**Stored data**:
Each row has a name. Each piece below is followed by the name of the row it came from, unless a question asks for something else. Each question is about the rows just above it.

Q_454: [127 114 119 113 114 113 143 123 133 106 147 143 155 116 102 144  88 158
  97 141 128 129  73]
Q_334: [127 113 113 121 103 149 140 121 115 140  50 125  95 158 163  86 193  78
 145  98 125 128 201]
Q_165: [127 150 165 158 147  73 123 164 115 140  50 125  95 158 163  86 193  78
 149  98 125 128 201]
Q_930: [127 155 167 163 152 135 117 164 113 149  45 119  86 160 171  83 207  67
 158  96 125 128 218]
Q_225: [ 74 121 140 124 121 103 149 147 127 100 106 150 151 130 110 122 114 142
  92 128 126 129  90]
Q_604: [126 124 147 127 123 105 147 151 126 103  96 148 146 135 114 119 121 136
  92 126 126 129 107]
Q_246: [128 157 167 166 154 137 115 164 113 152  45 117  82 163 175  80 213  62
 162  93 125 113 226]
Q_186: [126 133 156 138 132 109 141 158 121 112  75 143 132 144 131 106 147 115
 110 116 125 129 133]
Q_43: [127 124 119 113 114 113 143 123 133 106 147 143 155 116 102 144  88 158
  97 141 128 129  73]
asked: [127 150 165 158 147  73 123 164 115 140  50 125  95 158 163  86 193  78
 149  98 125 128 201]	Q_165
asked: [126 124 147 127 123 105 147 151 126 103  96 148 146 135 114 119 121 136
  92 126 126 129 107]	Q_604
asked: [126 133 156 138 132 109 141 158 121 112  75 143 132 144 131 106 147 115
 110 116 125 129 133]	Q_186
The next entry after [114 142  92 128 126]:	[129]
Give the next entry after [121 140 124 121 103 149 147].	[127]
Where do [128 157 167 166 154 137 115 164 113 152  45 117  82 163 175  80 213  62
 162  93 125 113 226] appear?	Q_246
asked: [ 74 121 140 124 121 103 149 147 127 100 106 150 151 130 110 122 114 142
  92 128 126 129  90]	Q_225

Q_433: [126  61 183 113 108 127 140 143]
Q_499: [173   8  80 123  67 210  73  71]
Q_985: [173   8  80 123  67 162  73  71]
asked: [126  61 183 113 108 127 140 143]	Q_433

Q_394: [138 125 118 100]
Q_876: [126 135 168  69]
Q_21: [180 124  79 134]
Q_586: [127 124  95 144]
Q_110: [113 126 131  91]
Q_812: [149 131 132  30]
Q_488: [119 123 111 147]
Q_435: [200 127  78 134]
Q_255: [ 95 121 125 140]
Q_994: [119 123 112  98]
The rest of the row after [119 123 111]:	[147]
Give the next entry after [200 127].	[78]
The one value in Q_255 and Q_586:	[95]
asked: [119 123 112  98]	Q_994
After [180 124  79], its row goes on with	[134]

Q_899: [132 118 126 131 124 125 124 135 129 126 105 122 125 142  95 124  98 125
 129 135 165 153 119 111 140 132 128 129 129 153 128 132 115]
Q_727: [ 91 145 126 129 118 130 130 127 107 132 154 121 130 146 109 125 154 141
 127 121  77 129 126 130 113 135 131 124 123 154 120 151 124]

**What to do**:
The required result is an identical copy of the records above.

**Task solution**:
Each row has a name. Each piece below is followed by the name of the row it came from, unless a question asks for something else. Each question is about the rows just above it.

Q_454: [127 114 119 113 114 113 143 123 133 106 147 143 155 116 102 144  88 158
  97 141 128 129  73]
Q_334: [127 113 113 121 103 149 140 121 115 140  50 125  95 158 163  86 193  78
 145  98 125 128 201]
Q_165: [127 150 165 158 147  73 123 164 115 140  50 125  95 158 163  86 193  78
 149  98 125 128 201]
Q_930: [127 155 167 163 152 135 117 164 113 149  45 119  86 160 171  83 207  67
 158  96 125 128 218]
Q_225: [ 74 121 140 124 121 103 149 147 127 100 106 150 151 130 110 122 114 142
  92 128 126 129  90]
Q_604: [126 124 147 127 123 105 147 151 126 103  96 148 146 135 114 119 121 136
  92 126 126 129 107]
Q_246: [128 157 167 166 154 137 115 164 113 152  45 117  82 163 175  80 213  62
 162  93 125 113 226]
Q_186: [126 133 156 138 132 109 141 158 121 112  75 143 132 144 131 106 147 115
 110 116 125 129 133]
Q_43: [127 124 119 113 114 113 143 123 133 106 147 143 155 116 102 144  88 158
  97 141 128 129  73]
asked: [127 150 165 158 147  73 123 164 115 140  50 125  95 158 163  86 193  78
 149  98 125 128 201]	Q_165
asked: [126 124 147 127 123 105 147 151 126 103  96 148 146 135 114 119 121 136
  92 126 126 129 107]	Q_604
asked: [126 133 156 138 132 109 141 158 121 112  75 143 132 144 131 106 147 115
 110 116 125 129 133]	Q_186
The next entry after [114 142  92 128 126]:	[129]
Give the next entry after [121 140 124 121 103 149 147].	[127]
Where do [128 157 167 166 154 137 115 164 113 152  45 117  82 163 175  80 213  62
 162  93 125 113 226] appear?	Q_246
asked: [ 74 121 140 124 121 103 149 147 127 100 106 150 151 130 110 122 114 142
  92 128 126 129  90]	Q_225

Q_433: [126  61 183 113 108 127 140 143]
Q_499: [173   8  80 123  67 210  73  71]
Q_985: [173   8  80 123  67 162  73  71]
asked: [126  61 183 113 108 127 140 143]	Q_433

Q_394: [138 125 118 100]
Q_876: [126 135 168  69]
Q_21: [180 124  79 134]
Q_586: [127 124  95 144]
Q_110: [113 126 131  91]
Q_812: [149 131 132  30]
Q_488: [119 123 111 147]
Q_435: [200 127  78 134]
Q_255: [ 95 121 125 140]
Q_994: [119 123 112  98]
The rest of the row after [119 123 111]:	[147]
Give the next entry after [200 127].	[78]
The one value in Q_255 and Q_586:	[95]
asked: [119 123 112  98]	Q_994
After [180 124  79], its row goes on with	[134]

Q_899: [132 118 126 131 124 125 124 135 129 126 105 122 125 142  95 124  98 125
 129 135 165 153 119 111 140 132 128 129 129 153 128 132 115]
Q_727: [ 91 145 126 129 118 130 130 127 107 132 154 121 130 146 109 125 154 141
 127 121  77 129 126 130 113 135 131 124 123 154 120 151 124]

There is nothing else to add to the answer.